START Record extracts

Below are the code and all the weights of a small trained network. Each question names an input and a target symbol and asks about switching units off, where a switched-off unit gives its printed mean instead of its output.

import numpy as np


def w(rows, s, z=0):
    codes = np.array(rows[::2]) - 128.0
    scale = np.full(codes.shape[1], s)
    scale[-1] = z or s
    return codes * scale


def norm(h):
    return h / np.sqrt((h * h).mean(-1, keepdims=True) + 1e-5)


def f(y):
    return np.maximum(y, 0)


def softmax(a):
    e = np.exp(a - a.max(-1, keepdims=True))
    return e / e.sum(-1, keepdims=True)


def log_softmax(a):
    a = a - a.max(-1, keepdims=True)
    return a - np.log(np.exp(a).sum(-1, keepdims=True))


def net(x, mask):
    ids = ['δζθλμστφψ'.index(c) for c in x.split()]
    T = len(ids)
    res = E[ids] + P[:T]
    u = 0
    for l in range(2):
        r = norm(res)
        for j in range(2):
            rows = slice(3 * j, 3 * j + 3)
            q, k, v = (r @ M[l][rows].T for M in (Q, K, V))
            z = softmax(np.where(np.tri(T) > 0, q @ k.T / 3**0.5, -1e9)) @ v
            o = O[l][rows]
            res = res + np.where(mask[u + j], z, o[:, -1]) @ o[:, :-1]
        u += 2
        y = f(norm(res) @ A[l][:, :-1].T + A[l][:, -1])
        res = res + np.where(mask[u : u + 4], y, B[l][:, -1]) @ B[l][:, :-1]
        u += 4
    return log_softmax(norm(res)[-1] @ U[:, :-1].T + U[:, -1])


Q, K, V, O, A, B = {}, {}, {}, {}, {}, {}
E = w([
[104,142,163,151],'δ',
[182,87,152,21],'ζ',
[50,216,43,123],'θ',
[182,132,116,250],'λ',
[123,189,41,223],'μ',
[159,173,131,131],'σ',
[144,188,181,133],'τ',
[131,181,227,141],'φ',
[135,187,211,140],'ψ',
],0.0027)
P = w([
[163,192,138,130],'0',
[65,124,183,157],'1',
[180,143,111,95],'2',
[161,248,159,167],'3',
[84,98,147,139],'4',
[164,123,107,101],'5',
[153,255,171,172],'6',
[89,71,104,141],'7',
[160,123,109,101],'8',
],0.0048)
Q[0] = w([
[162,173,127,142],'L0H0',
[168,144,118,12],'L0H0',
[113,130,120,131],'L0H0',
[212,163,137,76],'L0H1',
[125,141,128,179],'L0H1',
[183,159,128,100],'L0H1',
],0.011)
K[0] = w([
[126,30,123,64],'L0H0',
[98,194,253,11],'L0H0',
[106,134,72,139],'L0H0',
[107,39,34,160],'L0H1',
[172,146,186,211],'L0H1',
[110,48,36,172],'L0H1',
],0.0052)
V[0] = w([
[95,163,115,220],'L0H0',
[167,105,147,223],'L0H0',
[102,187,92,228],'L0H0',
[119,41,166,4],'L0H1',
[81,141,3,142],'L0H1',
[225,58,146,228],'L0H1',
],0.0039)
O[0] = w([
[101,173,185,156,120],'L0H0',
[84,170,138,88,127],'L0H0',
[114,190,198,169,134],'L0H0',
[179,141,175,43,47],'L0H1',
[126,139,1,110,5],'L0H1',
[224,52,145,218,115],'L0H1',
],0.0046,0.0017)
A[0] = w([
[212,77,120,140,155],'L0N0',
[99,70,76,124,251],'L0N1',
[70,120,190,189,47],'L0N2',
[194,55,149,2,11],'L0N3',
],0.0049,0.0031)
B[0] = w([
[131,57,145,143,228],'L0N0',
[162,180,183,101,216],'L0N1',
[84,99,58,131,204],'L0N2',
[209,13,63,3,252],'L0N3',
],0.006,0.0024)
Q[1] = w([
[123,191,122,254],'L1H0',
[160,78,85,9],'L1H0',
[193,130,59,143],'L1H0',
[150,55,78,61],'L1H1',
[148,54,50,136],'L1H1',
[160,2,91,139],'L1H1',
],0.0068)
K[1] = w([
[125,223,227,238],'L1H0',
[107,82,10,66],'L1H0',
[91,140,56,212],'L1H0',
[93,43,216,132],'L1H1',
[59,2,154,73],'L1H1',
[55,66,193,47],'L1H1',
],0.0054)
V[1] = w([
[34,114,204,35],'L1H0',
[25,85,217,42],'L1H0',
[75,112,161,99],'L1H0',
[118,147,143,87],'L1H1',
[29,144,208,182],'L1H1',
[255,8,213,131],'L1H1',
],0.0024)
O[1] = w([
[70,178,145,233,140],'L1H0',
[67,191,167,228,129],'L1H0',
[97,169,136,169,116],'L1H0',
[132,114,102,141,149],'L1H1',
[139,99,103,21,254],'L1H1',
[76,254,80,172,137],'L1H1',
],0.0029,0.00065)
A[1] = w([
[174,127,159,74,148],'L1N0',
[13,70,70,239,77],'L1N1',
[167,130,3,140,198],'L1N2',
[156,206,128,170,6],'L1N3',
],0.0052,0.002)
B[1] = w([
[83,128,80,158,251],'L1N0',
[141,24,182,3,232],'L1N1',
[38,90,149,166,214],'L1N2',
[166,95,70,109,185],'L1N3',
],0.0053,0.0026)
U = w([
[9,96,245,123,125],'δ',
[179,58,116,20,241],'ζ',
[21,192,25,68,47],'θ',
[210,29,167,255,4],'λ',
[52,93,31,220,153],'μ',
[194,185,52,144,128],'σ',
[159,203,155,137,172],'τ',
[140,166,171,150,66],'φ',
[146,178,174,147,82],'ψ',
],0.0085,0.0026)

Each question gives the input, a string of symbols that net reads in full, and the target symbol t.
The units are the heads (3 rows each of Q, K, V and O) and the neurons (one row each of A and B). Each row of codes is followed by its name. A weight is (code - 128) times the scale printed after its matrix; where a second scale follows, it is the last column's (O, A, B and U).
mask holds one flag per unit, layer by layer, with each layer's heads first. A switched-off unit (its flag False) gives its mean, the last column of its rows in O or B, instead of its output. The means were averaged over made-up inputs and are rounded, as every weight is.
A unit's drop is (log p(t) with every unit on - log p(t) with that unit switched off) / (log p(t) with every unit on - log p(t) with every unit switched off).
The circuit of an input: a set's keep is (log p(t) with only the set's units on - log p(t) with every unit switched off) / (log p(t) with every unit on - log p(t) with every unit switched off). Starting from all 12 units, units are removed one at a time, each time the one whose removal leaves the highest keep (on an exact tie, the one counted first), for as long as the keep stays at least 0.8.
units of the circuit, in order: the units of the circuit, biggest drop first
unit that matters most: the unit with the biggest drop
top k neurons: the k neurons with the biggest drops, biggest first
heads that matter: for each layer, one digit per head in row order, 1 if its drop is at least 0.15 and else 0, layers parted by /
input σ δ ζ ζ τ ζ ζ θ, target δ: units of the circuit, in order -> L0N3, L0N1
input δ τ ζ δ ζ ζ σ, target σ: units of the circuit, in order -> L0H0, L1N1
input λ σ δ μ ζ, target δ: units of the circuit, in order -> L0H0, L1H0, L0N3
input λ λ ψ, target λ: units of the circuit, in order -> L0H1
input σ σ θ λ δ λ σ τ δ, target λ: units of the circuit, in order -> L0H1, L1N1, L0N3, L0N2
input ζ δ τ σ σ ψ ζ μ δ, target μ: units of the circuit, in order -> L0H1, L1N2
input σ μ ζ ζ θ ζ ζ, target θ: heads that matter -> 11 / 00
input ζ τ τ λ λ ζ ζ σ, target δ: heads that matter -> 11 / 00
input σ σ ζ ψ σ τ ζ, target τ: units of the circuit, in order -> L1N1, L0N3
input σ λ ζ θ θ τ, target θ: units of the circuit, in order -> L0H1, L0N3
input φ φ δ, target δ: units of the circuit, in order -> L0H1, L0N3
input σ ζ τ ζ λ, target δ: heads that matter -> 10 / 00
input σ ψ μ μ δ σ σ μ δ, target μ: units of the circuit, in order -> L1N2, L0H1
input σ ζ μ ζ, target μ: top 2 neurons -> L1N2, L1N1
input ζ μ ζ ζ ψ λ θ μ σ, target μ: unit that matters most -> L0H1
input τ τ θ, target θ: heads that matter -> 00 / 00
input ζ ψ ζ λ ζ σ δ, target σ: top 4 neurons -> L1N3, L1N1, L0N1, L1N2
input θ σ δ τ θ θ ζ, target θ: heads that matter -> 01 / 00
input ζ θ ζ μ ψ ζ ψ θ τ, target θ: heads that matter -> 01 / 00
input δ λ ζ ζ, target λ: heads that matter -> 11 / 00
input ζ δ σ μ ζ τ λ θ, target δ: unit that matters most -> L1N3
input ζ μ δ σ τ τ, target μ: units of the circuit, in order -> L0H1, L1N1, L0N3
input δ σ δ, target δ: units of the circuit, in order -> L0N3, L0H1
input ζ τ τ ζ, target τ: heads that matter -> 01 / 00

END Record extracts

### What is being asked
Print the first line of the records above and each line after it, exactly, through the line with "scale = np.full(codes.shape[1], s)".

### Response area
Below are the code and all the weights of a small trained network. Each question names an input and a target symbol and asks about switching units off, where a switched-off unit gives its printed mean instead of its output.

import numpy as np


def w(rows, s, z=0):
    codes = np.array(rows[::2]) - 128.0
    scale = np.full(codes.shape[1], s)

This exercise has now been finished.